Stored data entries:
++++

Below is a small trained network, with its code and all its weights. Each question gives an input and a target symbol and asks what happens when units are switched off, that is, made to give their printed mean instead of their output.

import numpy as np


def w(rows, s, z=0):
    codes = np.array(rows[::2]) - 128.0
    scale = np.full(codes.shape[1], s)
    scale[-1] = z or s
    return codes * scale


def f(y):
    return y / 2 * (1 + np.tanh(0.7978845608 * (y + 0.044715 * y**3)))


def softmax(a):
    e = np.exp(a - a.max(-1, keepdims=True))
    return e / e.sum(-1, keepdims=True)


def log_softmax(a):
    a = a - a.max(-1, keepdims=True)
    return a - np.log(np.exp(a).sum(-1, keepdims=True))


def net(x, mask):
    ids = ['αβδεζηλξπστφψω'.index(c) for c in x.split()]
    T = len(ids)
    res = E[ids] + P[:T]
    u = 0
    for l in range(2):
        r = res
        for j in range(2):
            rows = slice(3 * j, 3 * j + 3)
            q, k, v = (r @ M[l][rows].T for M in (Q, K, V))
            z = softmax(np.where(np.tri(T) > 0, q @ k.T / 3**0.5, -1e9)) @ v
            o = O[l][rows]
            res = res + np.where(mask[u + j], z, o[:, -1]) @ o[:, :-1]
        u += 2
        y = f(res @ A[l][:, :-1].T + A[l][:, -1])
        res = res + np.where(mask[u : u + 12], y, B[l][:, -1]) @ B[l][:, :-1]
        u += 12
    return log_softmax(res[-1] @ U[:, :-1].T + U[:, -1])


Q, K, V, O, A, B = {}, {}, {}, {}, {}, {}
E = w([
[254,204,149,107,206,174,117,145],'α',
[26,172,143,47,73,140,95,153],'β',
[67,107,84,87,45,176,154,208],'δ',
[160,58,188,134,141,170,170,18],'ε',
[83,191,110,173,38,116,61,56],'ζ',
[158,84,79,30,43,108,98,42],'η',
[243,175,95,210,122,161,87,97],'λ',
[210,207,118,129,169,173,103,125],'ξ',
[173,78,197,81,131,165,241,98],'π',
[195,240,175,139,207,138,73,65],'σ',
[151,226,174,39,188,162,132,140],'τ',
[122,121,207,199,121,196,229,98],'φ',
[190,177,93,66,156,205,160,206],'ψ',
[218,61,169,173,114,142,192,134],'ω',
],0.0082)
P = w([
[103,140,28,180,211,100,209,110],'0',
[142,161,80,145,129,146,191,94],'1',
[163,164,131,107,89,179,157,95],'2',
[179,156,174,89,61,205,119,104],'3',
[195,141,217,76,41,220,87,110],'4',
[193,148,254,61,23,234,79,102],'5',
],0.0059)
Q[0] = w([
[128,163,92,131,124,106,73,136],'L0H0',
[142,204,91,72,96,164,80,173],'L0H0',
[189,160,184,124,79,211,168,66],'L0H0',
[183,139,177,127,128,152,173,104],'L0H1',
[150,145,189,121,4,179,95,85],'L0H1',
[143,109,88,184,135,107,118,145],'L0H1',
],0.014)
K[0] = w([
[243,111,182,110,219,222,173,180],'L0H0',
[231,112,252,150,133,182,104,110],'L0H0',
[91,82,169,87,2,127,94,134],'L0H0',
[97,89,188,110,22,162,112,103],'L0H1',
[179,134,215,79,95,216,89,148],'L0H1',
[75,156,118,89,205,95,175,133],'L0H1',
],0.0095)
V[0] = w([
[63,147,71,44,112,79,40,128],'L0H0',
[56,140,169,115,155,176,199,247],'L0H0',
[46,254,149,238,103,152,83,119],'L0H0',
[241,160,109,148,185,117,130,205],'L0H1',
[90,3,47,227,101,100,183,106],'L0H1',
[51,98,116,22,123,146,167,189],'L0H1',
],0.0066)
O[0] = w([
[128,24,112,163,172,129,226,103,1],'L0H0',
[151,239,154,222,73,163,151,97,125],'L0H0',
[92,131,122,188,200,240,96,182,226],'L0H0',
[33,186,165,181,100,1,111,170,111],'L0H1',
[189,96,244,57,71,176,102,142,85],'L0H1',
[227,150,109,173,77,136,186,76,61],'L0H1',
],0.0075,0.0034)
A[0] = w([
[101,200,155,124,36,59,99,84,249],'L0N0',
[151,158,116,159,125,201,136,210,215],'L0N1',
[144,149,140,116,145,155,140,51,205],'L0N2',
[209,194,186,63,23,122,80,77,143],'L0N3',
[228,161,90,206,186,156,87,81,214],'L0N4',
[146,147,127,139,125,178,129,114,155],'L0N5',
[100,121,173,1,175,237,50,195,225],'L0N6',
[221,103,55,13,108,115,109,71,211],'L0N7',
[113,135,5,113,64,151,129,215,253],'L0N8',
[126,148,148,112,163,154,114,145,175],'L0N9',
[87,208,169,125,10,102,83,143,189],'L0N10',
[207,163,105,174,116,208,149,43,215],'L0N11',
],0.0073,0.0036)
B[0] = w([
[218,212,166,163,105,31,98,125,196],'L0N0',
[106,138,65,106,128,185,107,152,227],'L0N1',
[157,92,121,176,145,134,117,98,177],'L0N2',
[253,150,172,73,94,113,94,108,211],'L0N3',
[129,101,48,178,186,164,124,29,190],'L0N4',
[146,116,105,138,133,166,119,121,176],'L0N5',
[180,72,182,88,173,184,57,226,255],'L0N6',
[169,8,82,25,110,104,135,67,148],'L0N7',
[57,205,32,79,54,136,166,187,183],'L0N8',
[129,114,126,129,157,137,93,146,166],'L0N9',
[186,209,150,140,106,100,96,153,215],'L0N10',
[165,83,76,156,123,218,130,58,238],'L0N11',
],0.0066,0.0082)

++++

YOUR GOAL => Restate exactly the records above from their first line through the line that holds "codes = np.array(rows[::2]) - 128.0", please, including both and leaving out all others.

RESPONSE TO THIS EXERCISE =>
Below is a small trained network, with its code and all its weights. Each question gives an input and a target symbol and asks what happens when units are switched off, that is, made to give their printed mean instead of their output.

import numpy as np


def w(rows, s, z=0):
    codes = np.array(rows[::2]) - 128.0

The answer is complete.